Extracted data Start Marker

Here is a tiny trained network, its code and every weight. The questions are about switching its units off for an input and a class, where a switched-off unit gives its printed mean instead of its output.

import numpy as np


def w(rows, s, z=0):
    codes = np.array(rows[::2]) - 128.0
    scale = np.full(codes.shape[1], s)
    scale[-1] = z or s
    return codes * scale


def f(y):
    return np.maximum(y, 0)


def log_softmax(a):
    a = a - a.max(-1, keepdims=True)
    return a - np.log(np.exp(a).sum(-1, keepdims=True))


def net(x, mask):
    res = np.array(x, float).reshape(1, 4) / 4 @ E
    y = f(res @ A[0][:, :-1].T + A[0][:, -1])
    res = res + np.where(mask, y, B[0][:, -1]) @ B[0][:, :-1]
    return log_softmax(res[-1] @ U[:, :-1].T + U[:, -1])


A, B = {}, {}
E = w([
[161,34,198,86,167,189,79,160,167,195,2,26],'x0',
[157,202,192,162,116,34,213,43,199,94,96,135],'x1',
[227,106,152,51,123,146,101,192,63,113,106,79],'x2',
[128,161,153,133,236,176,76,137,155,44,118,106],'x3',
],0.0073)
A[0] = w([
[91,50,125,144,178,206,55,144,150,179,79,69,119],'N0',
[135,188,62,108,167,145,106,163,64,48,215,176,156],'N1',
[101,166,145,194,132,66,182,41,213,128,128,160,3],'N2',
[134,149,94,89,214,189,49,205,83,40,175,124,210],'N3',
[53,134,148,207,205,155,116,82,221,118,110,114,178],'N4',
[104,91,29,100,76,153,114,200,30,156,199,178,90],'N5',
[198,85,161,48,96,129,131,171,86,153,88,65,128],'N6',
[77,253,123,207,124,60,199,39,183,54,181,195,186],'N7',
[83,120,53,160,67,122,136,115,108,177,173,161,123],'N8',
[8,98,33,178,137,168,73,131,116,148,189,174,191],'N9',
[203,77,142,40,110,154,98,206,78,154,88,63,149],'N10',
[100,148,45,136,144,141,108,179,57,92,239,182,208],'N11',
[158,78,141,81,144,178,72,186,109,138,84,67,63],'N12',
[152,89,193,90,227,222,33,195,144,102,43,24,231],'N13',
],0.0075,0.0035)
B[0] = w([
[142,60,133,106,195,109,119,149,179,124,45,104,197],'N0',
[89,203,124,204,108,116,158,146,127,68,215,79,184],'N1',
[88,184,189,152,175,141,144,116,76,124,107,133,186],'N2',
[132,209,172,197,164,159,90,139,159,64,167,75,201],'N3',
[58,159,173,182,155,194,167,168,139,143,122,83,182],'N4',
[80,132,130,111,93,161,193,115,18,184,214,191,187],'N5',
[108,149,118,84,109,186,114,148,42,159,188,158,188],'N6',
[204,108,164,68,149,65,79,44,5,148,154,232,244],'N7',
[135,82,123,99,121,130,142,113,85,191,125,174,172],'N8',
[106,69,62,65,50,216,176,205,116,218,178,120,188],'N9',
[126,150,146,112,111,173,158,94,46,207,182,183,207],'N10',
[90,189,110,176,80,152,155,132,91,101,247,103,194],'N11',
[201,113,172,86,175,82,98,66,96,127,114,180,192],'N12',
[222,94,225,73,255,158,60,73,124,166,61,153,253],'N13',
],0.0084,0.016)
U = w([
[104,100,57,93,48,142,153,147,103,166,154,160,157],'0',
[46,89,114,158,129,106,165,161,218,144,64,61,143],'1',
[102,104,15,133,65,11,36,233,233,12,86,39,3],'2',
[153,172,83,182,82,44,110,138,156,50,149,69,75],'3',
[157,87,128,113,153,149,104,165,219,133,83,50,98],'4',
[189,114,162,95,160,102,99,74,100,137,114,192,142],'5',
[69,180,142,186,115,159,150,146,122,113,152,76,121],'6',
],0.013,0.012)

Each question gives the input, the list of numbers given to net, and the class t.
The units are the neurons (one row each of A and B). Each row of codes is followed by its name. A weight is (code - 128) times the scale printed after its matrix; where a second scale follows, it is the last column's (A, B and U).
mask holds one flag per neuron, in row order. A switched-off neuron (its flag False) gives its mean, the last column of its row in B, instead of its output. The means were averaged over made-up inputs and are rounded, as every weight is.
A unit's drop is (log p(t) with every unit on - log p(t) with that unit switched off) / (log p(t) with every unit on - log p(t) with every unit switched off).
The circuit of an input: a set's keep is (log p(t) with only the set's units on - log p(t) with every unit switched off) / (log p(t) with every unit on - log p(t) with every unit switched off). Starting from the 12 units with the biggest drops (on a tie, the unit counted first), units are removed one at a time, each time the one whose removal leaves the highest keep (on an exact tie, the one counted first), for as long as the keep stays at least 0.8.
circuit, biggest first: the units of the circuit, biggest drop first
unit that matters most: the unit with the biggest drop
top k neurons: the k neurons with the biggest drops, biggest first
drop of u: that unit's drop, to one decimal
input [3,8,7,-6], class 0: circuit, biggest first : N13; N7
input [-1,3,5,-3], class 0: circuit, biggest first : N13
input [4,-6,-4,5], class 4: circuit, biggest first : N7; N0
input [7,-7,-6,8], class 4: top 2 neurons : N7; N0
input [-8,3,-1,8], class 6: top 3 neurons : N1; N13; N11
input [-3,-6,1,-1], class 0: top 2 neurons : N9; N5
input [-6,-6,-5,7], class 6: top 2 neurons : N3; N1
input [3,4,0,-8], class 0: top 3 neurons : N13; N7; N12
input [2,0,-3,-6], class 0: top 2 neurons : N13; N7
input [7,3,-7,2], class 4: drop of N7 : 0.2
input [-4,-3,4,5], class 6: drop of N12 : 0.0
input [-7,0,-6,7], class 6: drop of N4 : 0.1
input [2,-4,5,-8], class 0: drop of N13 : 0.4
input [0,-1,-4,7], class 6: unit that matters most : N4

Extracted data End Marker

Each of the records above is to be copied exactly.

**Output of the exercise**.
Here is a tiny trained network, its code and every weight. The questions are about switching its units off for an input and a class, where a switched-off unit gives its printed mean instead of its output.

import numpy as np


def w(rows, s, z=0):
    codes = np.array(rows[::2]) - 128.0
    scale = np.full(codes.shape[1], s)
    scale[-1] = z or s
    return codes * scale


def f(y):
    return np.maximum(y, 0)


def log_softmax(a):
    a = a - a.max(-1, keepdims=True)
    return a - np.log(np.exp(a).sum(-1, keepdims=True))


def net(x, mask):
    res = np.array(x, float).reshape(1, 4) / 4 @ E
    y = f(res @ A[0][:, :-1].T + A[0][:, -1])
    res = res + np.where(mask, y, B[0][:, -1]) @ B[0][:, :-1]
    return log_softmax(res[-1] @ U[:, :-1].T + U[:, -1])


A, B = {}, {}
E = w([
[161,34,198,86,167,189,79,160,167,195,2,26],'x0',
[157,202,192,162,116,34,213,43,199,94,96,135],'x1',
[227,106,152,51,123,146,101,192,63,113,106,79],'x2',
[128,161,153,133,236,176,76,137,155,44,118,106],'x3',
],0.0073)
A[0] = w([
[91,50,125,144,178,206,55,144,150,179,79,69,119],'N0',
[135,188,62,108,167,145,106,163,64,48,215,176,156],'N1',
[101,166,145,194,132,66,182,41,213,128,128,160,3],'N2',
[134,149,94,89,214,189,49,205,83,40,175,124,210],'N3',
[53,134,148,207,205,155,116,82,221,118,110,114,178],'N4',
[104,91,29,100,76,153,114,200,30,156,199,178,90],'N5',
[198,85,161,48,96,129,131,171,86,153,88,65,128],'N6',
[77,253,123,207,124,60,199,39,183,54,181,195,186],'N7',
[83,120,53,160,67,122,136,115,108,177,173,161,123],'N8',
[8,98,33,178,137,168,73,131,116,148,189,174,191],'N9',
[203,77,142,40,110,154,98,206,78,154,88,63,149],'N10',
[100,148,45,136,144,141,108,179,57,92,239,182,208],'N11',
[158,78,141,81,144,178,72,186,109,138,84,67,63],'N12',
[152,89,193,90,227,222,33,195,144,102,43,24,231],'N13',
],0.0075,0.0035)
B[0] = w([
[142,60,133,106,195,109,119,149,179,124,45,104,197],'N0',
[89,203,124,204,108,116,158,146,127,68,215,79,184],'N1',
[88,184,189,152,175,141,144,116,76,124,107,133,186],'N2',
[132,209,172,197,164,159,90,139,159,64,167,75,201],'N3',
[58,159,173,182,155,194,167,168,139,143,122,83,182],'N4',
[80,132,130,111,93,161,193,115,18,184,214,191,187],'N5',
[108,149,118,84,109,186,114,148,42,159,188,158,188],'N6',
[204,108,164,68,149,65,79,44,5,148,154,232,244],'N7',
[135,82,123,99,121,130,142,113,85,191,125,174,172],'N8',
[106,69,62,65,50,216,176,205,116,218,178,120,188],'N9',
[126,150,146,112,111,173,158,94,46,207,182,183,207],'N10',
[90,189,110,176,80,152,155,132,91,101,247,103,194],'N11',
[201,113,172,86,175,82,98,66,96,127,114,180,192],'N12',
[222,94,225,73,255,158,60,73,124,166,61,153,253],'N13',
],0.0084,0.016)
U = w([
[104,100,57,93,48,142,153,147,103,166,154,160,157],'0',
[46,89,114,158,129,106,165,161,218,144,64,61,143],'1',
[102,104,15,133,65,11,36,233,233,12,86,39,3],'2',
[153,172,83,182,82,44,110,138,156,50,149,69,75],'3',
[157,87,128,113,153,149,104,165,219,133,83,50,98],'4',
[189,114,162,95,160,102,99,74,100,137,114,192,142],'5',
[69,180,142,186,115,159,150,146,122,113,152,76,121],'6',
],0.013,0.012)

Each question gives the input, the list of numbers given to net, and the class t.
The units are the neurons (one row each of A and B). Each row of codes is followed by its name. A weight is (code - 128) times the scale printed after its matrix; where a second scale follows, it is the last column's (A, B and U).
mask holds one flag per neuron, in row order. A switched-off neuron (its flag False) gives its mean, the last column of its row in B, instead of its output. The means were averaged over made-up inputs and are rounded, as every weight is.
A unit's drop is (log p(t) with every unit on - log p(t) with that unit switched off) / (log p(t) with every unit on - log p(t) with every unit switched off).
The circuit of an input: a set's keep is (log p(t) with only the set's units on - log p(t) with every unit switched off) / (log p(t) with every unit on - log p(t) with every unit switched off). Starting from the 12 units with the biggest drops (on a tie, the unit counted first), units are removed one at a time, each time the one whose removal leaves the highest keep (on an exact tie, the one counted first), for as long as the keep stays at least 0.8.
circuit, biggest first: the units of the circuit, biggest drop first
unit that matters most: the unit with the biggest drop
top k neurons: the k neurons with the biggest drops, biggest first
drop of u: that unit's drop, to one decimal
input [3,8,7,-6], class 0: circuit, biggest first : N13; N7
input [-1,3,5,-3], class 0: circuit, biggest first : N13
input [4,-6,-4,5], class 4: circuit, biggest first : N7; N0
input [7,-7,-6,8], class 4: top 2 neurons : N7; N0
input [-8,3,-1,8], class 6: top 3 neurons : N1; N13; N11
input [-3,-6,1,-1], class 0: top 2 neurons : N9; N5
input [-6,-6,-5,7], class 6: top 2 neurons : N3; N1
input [3,4,0,-8], class 0: top 3 neurons : N13; N7; N12
input [2,0,-3,-6], class 0: top 2 neurons : N13; N7
input [7,3,-7,2], class 4: drop of N7 : 0.2
input [-4,-3,4,5], class 6: drop of N12 : 0.0
input [-7,0,-6,7], class 6: drop of N4 : 0.1
input [2,-4,5,-8], class 0: drop of N13 : 0.4
input [0,-1,-4,7], class 6: unit that matters most : N4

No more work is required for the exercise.